** EXERCISE **
All of the data that follows should be retyped exactly as it appears.

** DATA UNDER STUDY **
In the rows, 128 means zero.
Each row is followed by its class. Each block has new classes.
[173  99 182 142 141 146 126 153 132 135 128 111 134 140 122 120 119 118
 106 138 125 115 159 168 155 154 123 123 134 162 119 125 170 138] => J
[ 97  96 141 155 148 124 151 161 138 118 117 172 161 133 134 146  96 123
 103 143 127 147 145 134 137 137 143 120 132 112 126 116 136 125] => F
[137  47 159 197 103 127 143 101 137 111 119 231 150 131 133 167 113 114
  68 151 115 135 157 174 144 116 126 108 120  84 128 108 155 137] => J
[124 124 136 134 146 122 114  75 127 112 118 143 129 129 130 138 122 119
 109 132 127 115 134 149 133 125 112 119 128  91 131 120 151 143] => V
[201 179 142  46 170 134 122 149 132 177 136  90  98 132 125  86 137 144
 180 124 126 124 130 119  83 136 145 145 142 157 133 143 116 119] => Z
[115 139 136 134 128 134 143 172 129 121 122 156 153 136 136 131 110 119
 122 134 127 143 129 126 141 122 136 128 127 125 130 122 124 125] => F
[ 56  77 126 162 139 123 144 145 132 120 114 156 154 132 132 146 101 119
  97 137 132 137 143 135 138 140 140 115 124 115 124 114 145 136] => F
[151 185 131 123 112 133 135 125 133 146 140  88 135 117 115 114 134 120
 119 124 122 119 121 127 132 137 112 132 124 144 131 128 113 124] => J
[ 80 122 140 110 144 131 141 153 137 142 116 134 146 134 125 118  91 113
 109 140 121 124 134 145 122 151 138 118 136 127 124 122 147 135] => P
[154 178 144 117 120 128 138 188 128 129 129 150 135 139 127 119 124 129
 141 135 129 142 131 124 138 117 136 136 130 139 128 127 109 115] => F
[ 65 107 114 147 112 124 117 109 127 114 130 117 143 119 130 141 127 114
 106 131 131 116 138 125 133 131 122 123 122 124 120 124 128 142] => J
[178 123 163 142 129 130 131 125 135 128 126 186 137 127 129 134 113 113
  94 143 120 137 153 160 133 116 123 122 124 117 132 121 132 133] => J
[151 123 152 173 138 126 125 103 134 115 125 123 162 130 124 150 112 110
  92 142 126 113 154 162 148 143 111 116 128 117 121 114 152 128] => J
[184 139 162 117 135 139 121 109 135 135 125 132 115 145 136 122 125 132
 124 136 130 100 130 172 137 137 128 125 130 121 124 121 159 143] => V
[ 77 160 120 110 142 123 121 148 120 122 120  85 116 135 130 123 124 117
 129 132 129 125 141 118 130 134 132 130 130 143 118 133 115 124] => N
[ 66  70 123 118 196 118 134 131 131 127 103 123 151 139 137 147  91 116
 113 133 133 126 144 136 121 153 154 120 136 120 119 127 170 137] => N
[  4  62  89 170 127 121 134 122 131 111 123 120 141 115 124 140 114 123
  99 133 135 138 134 113 134 153 132 116 121 117 125 118 141 137] => F
[ 28  76  94 128 139 128 126 102 138 124 124  76 134 121 130 142 124 123
 117 136 137 101 134 125 107 171 145 122 128 126 115 124 157 154] => V
[114 120 147 162  87 131 129 129 132 132 130 148 144 124 125 146 118 115
 108 139 126 115 149 157 152 126 117 119 125 134 125 107 134 138] => J
[154 124 168 156 144 122 149 157 135 121 112 208 163 145 134 147  85 118
  99 148 123 148 147 158 147 121 138 118 138  99 133 115 131 125] => F
[147 147 148 133 133 131 143 181 135 130 124 142 138 141 129 127 112 123
 118 141 129 142 135 136 137 130 146 128 129 132 127 124 124 123] => F
[242 173 197 155 110 138 136 158 138 138 134 142 154 143 124 141 118 120
 112 144 126 118 146 171 157 129 114 125 131 152 130 118 136 129] => J
[141 170 140 139 107 137 125 129 124 132 134  74 128 131 120 129 141 122
 130 121 128 104 127 144 152 145 110 125 127 157 127 131 137 128] => J
[160 181 158 131  85 131 130 131 128 143 135 147 131 133 126 124 123 120
 124 132 120 120 128 154 146 116 109 126 131 128 137 123 115 130] => J
[107  85 132 161 141 127 116  90 133 117 124 136 139 128 127 140 118 125
 107 137 130 115 134 147 136 140 120 116 123 101 124 119 159 148] => V
[130 157 153 151  92 128 129 129 122 123 133 167 145 128 126 127 124 122
 123 127 123 127 131 141 158 108  96 122 131 127 136 122 128 128] => J
[112 106 122 135 135 123 119  87 131 119 121 114 105 136 135 136 130 126
 113 137 129 112 134 132 129 152 130 121 127 107 126 123 150 143] => V
[152  89 142 145 152 130 123  88 134 112 121 142 141 134 131 143 121 123
 103 136 127 118 136 153 134 133 129 125 127 102 122 121 158 141] => V
[107 120 135 144 142 122 139 163 139 124 115 157 158 131 133 150  99 115
 109 143 132 138 146 135 128 137 148 122 123 122 124 122 130 124] => F
[ 81 131 128 155 140 123 135 151 132 110 121 151 151 130 129 138 106 117
 108 141 127 142 135 127 143 131 131 122 129 112 122 118 120 127] => F
[121 159 155 128 129 124 127 149 126 129 113 165 153 148 131 142  97 112
 121 134 132 106 141 158 147 118 135 122 134 116 128 123 140 133] => N
[155 138 163 141 139 129 143 168 138 122 120 184 149 145 133 132  95 121
 112 153 124 138 146 153 147 132 137 126 134 120 127 117 145 124] => F
[ 91 130 134 169 109 128 127 113 129 109 137 112 142 118 125 131 127 119
 100 129 127 126 135 132 147 137 109 122 123 126 128 119 121 133] => J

** TASK RESULT **
In the rows, 128 means zero.
Each row is followed by its class. Each block has new classes.
[173  99 182 142 141 146 126 153 132 135 128 111 134 140 122 120 119 118
 106 138 125 115 159 168 155 154 123 123 134 162 119 125 170 138] => J
[ 97  96 141 155 148 124 151 161 138 118 117 172 161 133 134 146  96 123
 103 143 127 147 145 134 137 137 143 120 132 112 126 116 136 125] => F
[137  47 159 197 103 127 143 101 137 111 119 231 150 131 133 167 113 114
  68 151 115 135 157 174 144 116 126 108 120  84 128 108 155 137] => J
[124 124 136 134 146 122 114  75 127 112 118 143 129 129 130 138 122 119
 109 132 127 115 134 149 133 125 112 119 128  91 131 120 151 143] => V
[201 179 142  46 170 134 122 149 132 177 136  90  98 132 125  86 137 144
 180 124 126 124 130 119  83 136 145 145 142 157 133 143 116 119] => Z
[115 139 136 134 128 134 143 172 129 121 122 156 153 136 136 131 110 119
 122 134 127 143 129 126 141 122 136 128 127 125 130 122 124 125] => F
[ 56  77 126 162 139 123 144 145 132 120 114 156 154 132 132 146 101 119
  97 137 132 137 143 135 138 140 140 115 124 115 124 114 145 136] => F
[151 185 131 123 112 133 135 125 133 146 140  88 135 117 115 114 134 120
 119 124 122 119 121 127 132 137 112 132 124 144 131 128 113 124] => J
[ 80 122 140 110 144 131 141 153 137 142 116 134 146 134 125 118  91 113
 109 140 121 124 134 145 122 151 138 118 136 127 124 122 147 135] => P
[154 178 144 117 120 128 138 188 128 129 129 150 135 139 127 119 124 129
 141 135 129 142 131 124 138 117 136 136 130 139 128 127 109 115] => F
[ 65 107 114 147 112 124 117 109 127 114 130 117 143 119 130 141 127 114
 106 131 131 116 138 125 133 131 122 123 122 124 120 124 128 142] => J
[178 123 163 142 129 130 131 125 135 128 126 186 137 127 129 134 113 113
  94 143 120 137 153 160 133 116 123 122 124 117 132 121 132 133] => J
[151 123 152 173 138 126 125 103 134 115 125 123 162 130 124 150 112 110
  92 142 126 113 154 162 148 143 111 116 128 117 121 114 152 128] => J
[184 139 162 117 135 139 121 109 135 135 125 132 115 145 136 122 125 132
 124 136 130 100 130 172 137 137 128 125 130 121 124 121 159 143] => V
[ 77 160 120 110 142 123 121 148 120 122 120  85 116 135 130 123 124 117
 129 132 129 125 141 118 130 134 132 130 130 143 118 133 115 124] => N
[ 66  70 123 118 196 118 134 131 131 127 103 123 151 139 137 147  91 116
 113 133 133 126 144 136 121 153 154 120 136 120 119 127 170 137] => N
[  4  62  89 170 127 121 134 122 131 111 123 120 141 115 124 140 114 123
  99 133 135 138 134 113 134 153 132 116 121 117 125 118 141 137] => F
[ 28  76  94 128 139 128 126 102 138 124 124  76 134 121 130 142 124 123
 117 136 137 101 134 125 107 171 145 122 128 126 115 124 157 154] => V
[114 120 147 162  87 131 129 129 132 132 130 148 144 124 125 146 118 115
 108 139 126 115 149 157 152 126 117 119 125 134 125 107 134 138] => J
[154 124 168 156 144 122 149 157 135 121 112 208 163 145 134 147  85 118
  99 148 123 148 147 158 147 121 138 118 138  99 133 115 131 125] => F
[147 147 148 133 133 131 143 181 135 130 124 142 138 141 129 127 112 123
 118 141 129 142 135 136 137 130 146 128 129 132 127 124 124 123] => F
[242 173 197 155 110 138 136 158 138 138 134 142 154 143 124 141 118 120
 112 144 126 118 146 171 157 129 114 125 131 152 130 118 136 129] => J
[141 170 140 139 107 137 125 129 124 132 134  74 128 131 120 129 141 122
 130 121 128 104 127 144 152 145 110 125 127 157 127 131 137 128] => J
[160 181 158 131  85 131 130 131 128 143 135 147 131 133 126 124 123 120
 124 132 120 120 128 154 146 116 109 126 131 128 137 123 115 130] => J
[107  85 132 161 141 127 116  90 133 117 124 136 139 128 127 140 118 125
 107 137 130 115 134 147 136 140 120 116 123 101 124 119 159 148] => V
[130 157 153 151  92 128 129 129 122 123 133 167 145 128 126 127 124 122
 123 127 123 127 131 141 158 108  96 122 131 127 136 122 128 128] => J
[112 106 122 135 135 123 119  87 131 119 121 114 105 136 135 136 130 126
 113 137 129 112 134 132 129 152 130 121 127 107 126 123 150 143] => V
[152  89 142 145 152 130 123  88 134 112 121 142 141 134 131 143 121 123
 103 136 127 118 136 153 134 133 129 125 127 102 122 121 158 141] => V
[107 120 135 144 142 122 139 163 139 124 115 157 158 131 133 150  99 115
 109 143 132 138 146 135 128 137 148 122 123 122 124 122 130 124] => F
[ 81 131 128 155 140 123 135 151 132 110 121 151 151 130 129 138 106 117
 108 141 127 142 135 127 143 131 131 122 129 112 122 118 120 127] => F
[121 159 155 128 129 124 127 149 126 129 113 165 153 148 131 142  97 112
 121 134 132 106 141 158 147 118 135 122 134 116 128 123 140 133] => N
[155 138 163 141 139 129 143 168 138 122 120 184 149 145 133 132  95 121
 112 153 124 138 146 153 147 132 137 126 134 120 127 117 145 124] => F
[ 91 130 134 169 109 128 127 113 129 109 137 112 142 118 125 131 127 119
 100 129 127 126 135 132 147 137 109 122 123 126 128 119 121 133] => J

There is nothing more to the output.